### WHAT THE TASK ASKS
Each line of the data below from the one holding "135 136 125]" to the one holding "138 143 135]", inclusive, is to be reproduced exactly; no other line belongs in the answer.

⁂

In the rows, zero is written as 128.
The same turns and mirrors carry the whole set onto itself and the rows of a family onto each other. Which other rows belong to the same family as each row named below? List them in the order they appear above.
These 32 rows form 8 families of 4 rows each.
z660: [101 147 122 153 153 157 146 130 119 144 110 163 112 139 139 124 118 102
 135 129 134]
z647: [137 106 138 145 132  96 108 136 164 119 143 131 153 149 123 138 118 136
 110 140 156]
z573: [127 112 133 136 121 109  99 143 146 102 168 137 129 147 119 135 106 125
 113 154 178]
z33: [111 104 143 153 109 124 139 150 146 122 168 124 112 153 118 140 136 158
 134 129 183]
z17: [113 102 141 134 121 101 115 155 148 101 172 143 139 149 128 140 109 129
 109 149 159]
z794: [106 149 115 142 145 161 144 139 105 134 113 161 114 113 128 128 101 123
 146 134 140]
z40: [123 122 144 137 113 109 110 145 164 100 166 140 144 148 125 131 132 145
 114 136 150]
z987: [109 138 105 123 145 145 132 130  98 128 112 154 109 126 106 135  99 128
 162 140 133]
z840: [116 141 121 128 150 147 134 124 112 137 116 146 113 153  96 156 106 118
 164 144 119]
z881: [126 110 134 149 111 104 117 150 158  87 154 133 128 138 119 139 117 134
 105 147 164]
z385: [123 110 147 139 127 108 104 152 169 115 167 136 133 143 117 149 113 134
 110 158 159]
z244: [116  94 134 153 118 107 156 136 162 135 161 128 132 145 123 137 145 154
 136 120 153]
z845: [ 93  98 136 143 103 113 139 159 147 126 173 132 115 141 123 144 144 152
 135 137 166]
z497: [114 142 118 165 132 151 141 141 117 149  96 155 105 134 140 138 131 116
 135 136 125]
z672: [115 113 142 138 116 109  97 164 153 111 156 135 135 147 123 147 119 135
 110 155 171]
z511: [111 102 132 156 101 113 150 148 155 101 163 123 110 139 113 140 137 154
 128 134 165]
z686: [114 117 144 142 105 117 132 142 159 111 174 134 129 149 120 134 149 160
 136 127 151]
z907: [115 152 127 141 147 161 162 138 128 144 109 156 120 125 132 139 114  99
 138 143 135]
z45: [108 133 109 126 144 142 125 109 116 135 125 152 101 152  96 143 123 111
 170 139 124]
z610: [106 141 124 146 158 149 156 134 130 150 117 160 107 119 133 132 106 100
 137 142 129]
z903: [100  96 139 148 114 112 136 148 163 131 172 132 105 146 122 133 148 152
 130 133 166]
z376: [121 132 110 135 134 130 129 133 111 136 104 149 111 143 108 160 115 119
 153 153 100]
z378: [108 109 100 132 154 127 125 123 109 146 103 145 116 136  98 142 104 131
 161 134 137]
z530: [105 128 118 161 157 150 146 140 123 155 109 154 134 108 134 140  97 119
 136 134 140]
z446: [ 99 149 118 167 142 156 146 133 125 131 104 158 112 119 123 140 116 107
 135 136 123]
z20: [116  88 136 142 101 133 147 156 155 112 148 126 122 141 106 150 135 161
 133 141 173]
z39: [108 158 130 160 149 167 138 126 133 141 126 160 120 126 133 137 114  97
 137 142 135]
z625: [119 136 109 116 144 137 138 122 116 134 101 147 103 154 102 140 119 110
 161 144 133]
z384: [105 103 135 152 107 124 153 145 146 122 188 130 109 135 120 137 134 145
 138 136 172]
z828: [120 134 114 126 155 140 131 120 120 145 105 143  94 145  96 143 109 122
 162 147 137]
z652: [117  86 133 133 113 114 124 157 158  95 144 150 138 140 127 133 118 130
 103 148 166]
z15: [105 137 104 140 142 142 127 122 117 121 100 148 104 137  94 150 115 116
 156 140 115]

The rest of the family of z903: z385, z610, z828
The rest of the family of z530: z647, z244, z378
The rest of the family of z845: z672, z907, z625
The rest of the family of z497: z376, z20, z652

⁂

### RESPONSE
 135 136 125]
z672: [115 113 142 138 116 109  97 164 153 111 156 135 135 147 123 147 119 135
 110 155 171]
z511: [111 102 132 156 101 113 150 148 155 101 163 123 110 139 113 140 137 154
 128 134 165]
z686: [114 117 144 142 105 117 132 142 159 111 174 134 129 149 120 134 149 160
 136 127 151]
z907: [115 152 127 141 147 161 162 138 128 144 109 156 120 125 132 139 114  99
 138 143 135]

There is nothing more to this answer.